* _WHAT IS REQUIRED_
Extract from the entries below, exactly as given, only the lines from the line containing "16] => [ -9 -19" to the line containing "q, then p: [22 28 -1 -4] => [20 21 -9 19]", both lines included.

[Stored data entries]
•••

Rows are points. Examples show where two turns around zero, p and q, send a point. Write where each new point lands after one turn and then the other. Backwards means that the second turn is done in reverse. Each puzzle has new turns, and all numbers are rounded.

Turn p:
[ 22 -27  27] => [ 6 22 38]
[-4  7 21] => [-18  -4  13]
[ 7 29 16] => [-33   7  -4]
[-41  -6 -36] => [ 26 -41 -26]
[ 16  -4 -28] => [ 20  16 -20]
Turn q:
[-10 -26 -48] => [  8 -42  36]
[-13  17   7] => [-18   0 -14]
[-4 -8 18] => [-6 18  6]
[  5  -8 -46] => [ 18 -41  14]
[16 11 31] => [  5  30 -20]
[ 6 14 38] => [ -7  34 -21]
Where do these land?
p, then q backwards: [  4  -9 -39] => [36 17  1]
q, then p: [ 10  43 -11] => [ 39   3 -23]
p, then q: [-20  -9  26] => [-10  28  17]
q, then p backwards: [  5 -25  24] => [ 30 -14  12]

Turn p:
[ -7  19  -7 -48] => [31 42  3  1]
[ 2 10  9 23] => [-14 -15  15   9]
[ -5 -10  19  16] => [ -9 -19  11 -14]
[ 8  0 12 31] => [-16 -28  10   6]
[ 5 -4 -8 32] => [-25 -20  -6  11]
[-18  -5 -21 -41] => [ 15  41 -19 -14]
[ 15 -10  -4 -14] => [ 18  -2 -15   0]
Turn q:
[-19   3  22   1] => [-1 17 23  7]
[-25 -15   2  29] => [-6  5  6 40]
[ 21   3 -36 -30] => [-16 -26 -24 -34]
[ -5 -13  24  -1] => [11 -1 24  7]
[ 22  18  -3 -21] => [  6   1  -9 -34]
[ 10  16 -26  -7] => [-12  -1 -26 -17]
[ -4 -11  17  29] => [18  7  6 30]
Where do these land?
q, then p: [ -9 -34  15   5] => [ -6 -35   7 -14]
q, then p: [-6 27  7  1] => [ 5 18 16 16]
q, then p: [ -5 -36  10  -1] => [ -3 -32   1 -19]
p, then q backwards: [ 11  37 -17  17] => [-33 -16   2  27]
q, then p: [22 28 -1 -4] => [20 21 -9 19]
q, then p backwards: [-13 -21 -14 -18] => [-1 -3 10 32]

Turn p:
[ -2 -23  25  34  -8  28   9   2] => [ -1 -10  33  15  40   1   2  13]
[-14   0 -22  -2  25 -30  -2  22] => [ 10   8 -37 -11  -5  21  23   4]
[ -5   7  -4 -34  34  -7 -24  30] => [  6  22 -34 -40  -8  -4  -1  24]
[-27   1  25  25 -33  12  11   6] => [-17   0  35  31   5  16   5  24]
[ 25  26  -6  11  -7  11   5 -20] => [ 18   6  14  14  -7  -6 -22 -26]
[  7   6 -45 -32  14 -12 -39  -7] => [  1  -5 -59 -15 -21 -11 -26  -9]
[  0  -8  34  14  -6  -8  11 -23] => [-21   9  26  12  14 -10  17 -15]
[  3  12 -31 -16  -7  21  22 -36] => [ -3 -24  10  -8 -20  15 -32 -35]
[ 12 -21  24   1 -12 -14   8  26] => [  6  -5  13   1   3 -20  34  21]
Turn q:
[  2   7  15 -10  30  28  -4  18] => [15 -8 12  0 -1 41 17 -3]
[ -6  29  30  10  -1  25  24 -16] => [-14  39   2 -23   6  28   6 -14]
[-21   9 -35  24   0 -18 -11 -27] => [-24   8  -9  39  20 -22 -15 -11]
[-24 -37 -22 -15 -10 -28  25 -11] => [-35 -14  10   6 -13 -44  16  18]
[ 10  30  22 -10   7 -18 -16  34] => [48  5 26 -9 14  4 -6 -3]
[ -1  -1 -27 -15  -4  -1   7  32] => [  9 -17   4   3  17  -5   8  36]
[ 35 -37  12 -31 -16  19  -8 -26] => [ -1 -31 -38 -34 -31  -5  16 -16]
[-26 -12 -14  22 -17 -11 -10  -2] => [-24  -6   7  14   3 -15 -30   5]
[31 13 20 26 12  5 -7  0] => [ 27  24 -14   4 -16  21 -13 -11]
Where do these land?
q, then p: [ -6  -1 -14  26 -15   5  16  27] => [ 16  16 -12   1   3   4  -4  38]
q, then p: [  8   1  35 -10  24  37 -10  13] => [ -2 -24  37 -17   7 -16 -32   0]
q, then p: [-20   2  -2 -15  -7  13 -10  24] => [ -7   0   3 -25  22 -10   6  15]
p, then q: [-16  -2 -25  18  21 -30  13 -21] => [-38   9 -30  11   8  14  18  -3]
q, then p: [ 32 -25  -5 -11   8  21 -22  14] => [ 14 -49  -1   2   8 -16  -5   5]
p, then q: [ 18  12  23 -17   5   5 -12   8] => [ 26   6  13  -8  14 -20   0  -6]
p, then q backwards: [ 11  -8  11 -22   7   6 -24  39] => [ 23  -3 -12  -8 -30 -14  26  21]
p, then q: [ -6  14 -13  30 -18 -48  29 -33] => [-52  43 -31  -3  -9   8 -13  -7]
p, then q: [ -3  28 -27   1  -9 -15  30 -45] => [-42   6 -34 -17   0   1 -18 -34]
p, then q: [ -1 -26   2 -10  -3 -19  28 -34] => [-44   5   8  -9 -17 -14  17 -13]
p, then q backwards: [-17   5  15  10 -14  25 -39   9] => [-13   4 -29  34 -18  -6  11  19]

Turn p:
[ -2 -12  16 -13  15  15   3   6   5] => [-14 -17   5  -7  14  -1  10  -1  16]
[-12   5  -9  14   3  10  -3 -10   8] => [ -6  12  -8  -3 -14   1  16   3  -2]
[ 11   0 -10  -1   8  -8  -4  -9 -17] => [ 17   5  -2 -16   1  -5  -8  -7  -3]
[-12   3  -4  -9  -9   0  12   8 -18] => [  3   2 -15   2  14  14 -12   9   2]
[ 4 -6 13  2 -3 -7 -8  8 -1] => [ 1 -9 13  5  7  3  1 -4 -9]
[  6  -7  -4  17 -14  -5 -11   0  11] => [ -7   2   8   6 -17   1  -1  -6 -19]
[-1  3 16 -8 -2  9 11 -8  0] => [  1 -14   0   0   0   1   3  15  12]
[ -2   7 -10  -9   0  -7 -14   0  -4] => [ 4 18  8 -4  6 -1 -7  0 -1]
[ -9   4 -11  14  -9 -17  11 -10  10] => [  2   9 -15  13 -12 -13   0   8 -16]
[  7  -3  16 -12  -5  15  -3  17  10] => [-15 -14  16   8   4  10  -2  -3  15]
[ 17   8  -3  15  12 -15  -4  -1  -4] => [ 22   2   3   1  -6  -9   3 -18  -6]
[ -7  -1 -10 -11   3  10  10  -2   0] => [ -9   4 -13  -6   3  -1  -4   5  12]
Turn q:
[ 10  -3   4  -1  -2 -16   3   2  -6] => [ -1   2   4   3  14 -10   0   3  -9]
[  3  11 -18   7   5 -16  -3  -7   4] => [ 4 17  5  6 15  0  2 -2 16]
[ -2   4  20 -25   1  -2  -6   5 -11] => [ -5  -4   0 -18  -3 -12 -23   5 -14]
[13  3 10  4  9 14  2  7  3] => [ 12  -4  11  -2 -14  -1   6   6  -7]
[-6 -3 15 10  8 -3 -1  1 -1] => [-7 -4  1 -4 -2 -2  6 18  0]
[  0  -6 -40   7  -8  -1  -8  -4   1] => [  2  -1  -1  21  12   7   2 -25  24]
[ -6   4 -11   4 -23  28   6  -4   4] => [  8  -5 -13   9 -13  28  -1 -15  -3]
[-3 -4 -7 -6  7 -9  9  3  4] => [-2  3 -2 -9  7 -8  8 -8  3]
[-7  1  1  8 -4  2 -1  9  4] => [ 6 -6 -9  1 -1  3  3  6  4]
[ -1  -6  21 -13   1  -4  -6  -5   6] => [-11   5  -5  -4 -11 -14  -8   8 -11]
[-1 -1  5  5  5  8  6 -6 -8] => [-6 -4  8 -3 -3  9  4  3 -5]
Where do these land?
p, then q: [ -5  -7   4  -1   5  -5   3  -3 -14] => [-1 -4 12 -6  1 -9  0 -9  1]
q, then p: [20 -7  5 -6  2 -5 -4 -4 -2] => [ 17  -4   3   3   6   1   5   3 -13]
q, then p: [-10  16  48  -3   5   0  -2   2  -3] => [ -4  11  10   9  30  29 -23  -9   5]
p, then q: [-10 -10  -2  -3   4  -4  -8  -1   4] => [ -5   0   2 -15   6   1  -2   4   2]
q, then p: [ -7  -1 -16   0  -9  -3   8 -10   7] => [  1   9 -11  -5 -13  -5   9   5   8]
q, then p: [-11  13  -8   5 -23   1  -2   7   1] => [ -8  10   0 -14 -15   2   0 -18   7]
p, then q backwards: [11 -9 -8 13  4  4  0 -2  2] => [ -1  -8  -1 -14   0  12   6   1   5]
q, then p backwards: [14 -6 -1 -4  7  4 11 15  2] => [  8  -3   9  11  13 -10  -6  -8  -1]
q, then p: [ 8 17 -6  4  7 -4 -3  6  3] => [ 7 -6 12  8 -5 -5  0 -8 11]
p, then q: [ -9  -6 -16  -5  -2  12  -2 -10  -2] => [  6   1 -10 -12   0   2 -14 -10   8]

Turn p:
[ 0 -3 -4  1 -1  6  4  4 -2 48  1  1] => [  3 -28  24 -16  16  -5 -10  -5 -14   8  -1  11]
[ -7 -10   9   1   3   7 -13  -3   8  -2   1  -9] => [  7  -6  -9   3   0   1  -9 -11  10   6   0  -9]
[  0  18   3   5  -2   7   9 -16  -2  -9  -5   7] => [  3  17   0  -8  -1  -1   5   1  12 -10  -6  16]
[-8 -7  6 -9 -5  3  0  0 -4 -7  1 15] => [-2  5 -1 10  2  2 -9  3  5 -4 16  5]
[ -6   0 -17   2  -4  -5   7  -6  -2  -9   5  -9] => [  4   8  -4   2  -4   1  -1   1 -13 -15 -10  -5]
[  2  11   5   5  -6  10   2   6   0 -14   8 -10] => [ -5  11  -4  -1   6   5  13 -13   7  -7  -3  -7]
[  2   0  -1  -3  10  10  10   5   9 -12  -2   5] => [  0   3  -7 -12  -5   4   5   6   8  -8  12  -6]
[ 4 -6  5 -1 17  7 -4  2 -8  2  8 12] => [-11  -8  11  -1  -6   0  -7   5  14  -1   7  -5]
[ -3  15   1  -4   5 -18   5   2   2  -3   0  -5] => [ -1   1  -7   4   7 -10  13  13  -2  -2 -10   0]
[14 -8  0 -1 -5 -9  8 -3  2 36  6 -4] => [ -3 -16  16 -12   4 -20  -4  -7 -21  13   0   6]
[  0  -5  -1   2  -3   0 -21   4   7 -11  -1  12] => [ 10   0   1  17 -11   9   3  -1   9   6   9  -3]
[ -1  -3  -6  12  -6 -22   9   3  -7  -6 -15  -8] => [ -8   1 -16   5  -7   5   5   7 -20   2 -13  10]
[  4  -2   0 -10  -1   4 -16   3  -2 -13  -8  -9] => [  4  12  -5   6   0  10  -2   1   5  13  -1 -14]
Turn q:
[-14   0   4  -6   5 -20   1   0   0   6  -8 -11] => [  0   3 -10   7  11 -10  -3  21  -6   0  -1  -2]
[-10  10  13   4  -5  10   7   0   1  -8 -10 -12] => [  9  -7   3   7  11  10   7   7   1 -13  13  -3]
[ -4 -10   7  16   5  14  -6 -16  -3   0   7 -10] => [-13   1  -9   3  -4  12  16  -8  -7   1  16  -7]
[ 11  -9  -2   6 -12   9  -4   4   1   5  12 -11] => [-15   4   6  -5 -13  10   7   2  11   0   5   4]
[  8  -5   5   7   3  -8  -1  -3   4  -3 -16   6] => [  0  -8  -3   7   9   5   6  -1  -5   6 -14   6]
[-11  -7 -10  -9   8 -14   0   0  -5 -11  -9   5] => [ -5   1   1   2  16 -17  -7  -1 -10  -1  -9  -6]
[-4  8 -6  4 -6  5 -6 -3 30 -7  8 -2] => [  1  -1  -9  -7 -12  10   2  -1  -1 -27 -11  -4]
[ 4 -3 -7 -2  0 -8 -7 -3 13 15 22  5] => [ -5   9 -13 -11 -24  -5  -2   3   0   2  -9   1]
[ 12   5 -16   0  -8   4 -14  12   5  -8 -11  12] => [ -2   0   6  -1   5   4 -10 -16  17  -6 -20   6]
[ 20  15  -8 -12   7   3  -6   0   6   1   0  -1] => [  7  11  -1  -8  -2  10 -16  -7  -1  -2  -5  18]
[  0  11   2   4   5   0  11  13 -11   7  -5   9] => [ 15  -6   8   9  -1   0 -11   1   5  12   2  -5]
[  5 -12  13  -6   7   2  -2  17 -11   3  16  -3] => [ -8   4   9  13 -16 -13   0   1   2   7  13  12]
[ -4 -15  -1   2   9   4   9  -8  -3  14 -12  17] => [  8   7   2   5   3  -4  14  -7  -9  20 -10 -12]
[  0   8   1  -5  -8  -6  16  -5 -15  -5  11 -13] => [ -1  -8   7 -16   3  -2  -7  13  -3   3  20   1]
[-14   5   4  -3  -8   6   2  -9 -12  -8  -6  10] => [10 -8  0 -5 14 -9  7 -9  4 -2  9 -9]
Where do these land?
q, then p: [-8 -5 -1  2  7  0  6 -5  8 -4  4 12] => [ -8  10  -4   0  -1   0  -7   0 -10   5  -9   3]
q, then p: [ -2 -12  -2   3   7   1  -6   4   2  -4  -4 -10] => [ -2  -4  -6   2   3   7   0   0   7 -11  -8   6]
q, then p: [11 -7 -2 11 -8  2  6 10 -4 -5 -6  0] => [  0 -10 -10  -5   3   0  -9  -8   8   4   8   6]
p, then q: [  4  -2  15  -5  -7   4   2   5  -1   9   3 -10] => [  1  10 -14   0   0  -5  -2   3 -12   7   3  -5]
q, then p backwards: [-12  19   1  -4  10   1   5   0   2  -7  -4   7] => [-17  -8 -10  -8  -5   3  -2  -6  11   4   6  -5]
q, then p backwards: [-1 -3 -1 -6  1  8  5 -9 -8 -7 -3 -1] => [  5   3  -1  -6 -10   7   5   6   3   7   4  -1]
p, then q: [-13   5  12  -1   4 -14   3   1  -7  -5  -5  10] => [ -2  -7   2  11  -7  -3  -8  -5   2  -3 -16 -14]
p, then q: [-1 -5 -6 -4 -9 -4 -4 -2  8 -1 -9  2] => [-2  0  2 -5 -5  5 -5 -5  8 11  2  4]
p, then q: [ 11  -2  -5  -8   6   3 -10   5   4  -1   8  16] => [ -2  -8   1   1 -17   2   8  13   4  -5   8   7]
q, then p: [ -6 -10   2  -6   8  -1  -6  -5   7  42  -5   2] => [  6  -3  14 -18  14   6  27   4 -18   0 -13  12]
q, then p: [-8  4 -7 -6  4  4  4  0  1  9 -4 -9] => [-3  2  4 -2  7  3 12  0  5  2 -7 -8]
q, then p: [-12  -8  -6   4   5  -2   5  -5 -18  -1  -8  -9] => [ -7 -16   0  -2   9  -5  -4   1   4  -5 -15 -11]
p, then q: [28 -3 -5 -5  6 -3  2 -5  7 -9 -1 -5] => [  9   2   1 -13   3  -2  -4  24  12  -1   8   3]
p, then q: [  6  -5   3  31 -19   6 -15  -1  -4  -7  -7  -8] => [ 13   2  -5 -18  10  17  21 -13   4   8   0 -15]
p, then q: [  2  34   4  -7 -13  -4   3   7   5  -9  39   3] => [  7 -33   0   4   2   9 -10  16 -38  -4   6  -2]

•••

* _OUTPUT FOR THIS TASK_
[ -5 -10  19  16] => [ -9 -19  11 -14]
[ 8  0 12 31] => [-16 -28  10   6]
[ 5 -4 -8 32] => [-25 -20  -6  11]
[-18  -5 -21 -41] => [ 15  41 -19 -14]
[ 15 -10  -4 -14] => [ 18  -2 -15   0]
Turn q:
[-19   3  22   1] => [-1 17 23  7]
[-25 -15   2  29] => [-6  5  6 40]
[ 21   3 -36 -30] => [-16 -26 -24 -34]
[ -5 -13  24  -1] => [11 -1 24  7]
[ 22  18  -3 -21] => [  6   1  -9 -34]
[ 10  16 -26  -7] => [-12  -1 -26 -17]
[ -4 -11  17  29] => [18  7  6 30]
Where do these land?
q, then p: [ -9 -34  15   5] => [ -6 -35   7 -14]
q, then p: [-6 27  7  1] => [ 5 18 16 16]
q, then p: [ -5 -36  10  -1] => [ -3 -32   1 -19]
p, then q backwards: [ 11  37 -17  17] => [-33 -16   2  27]
q, then p: [22 28 -1 -4] => [20 21 -9 19]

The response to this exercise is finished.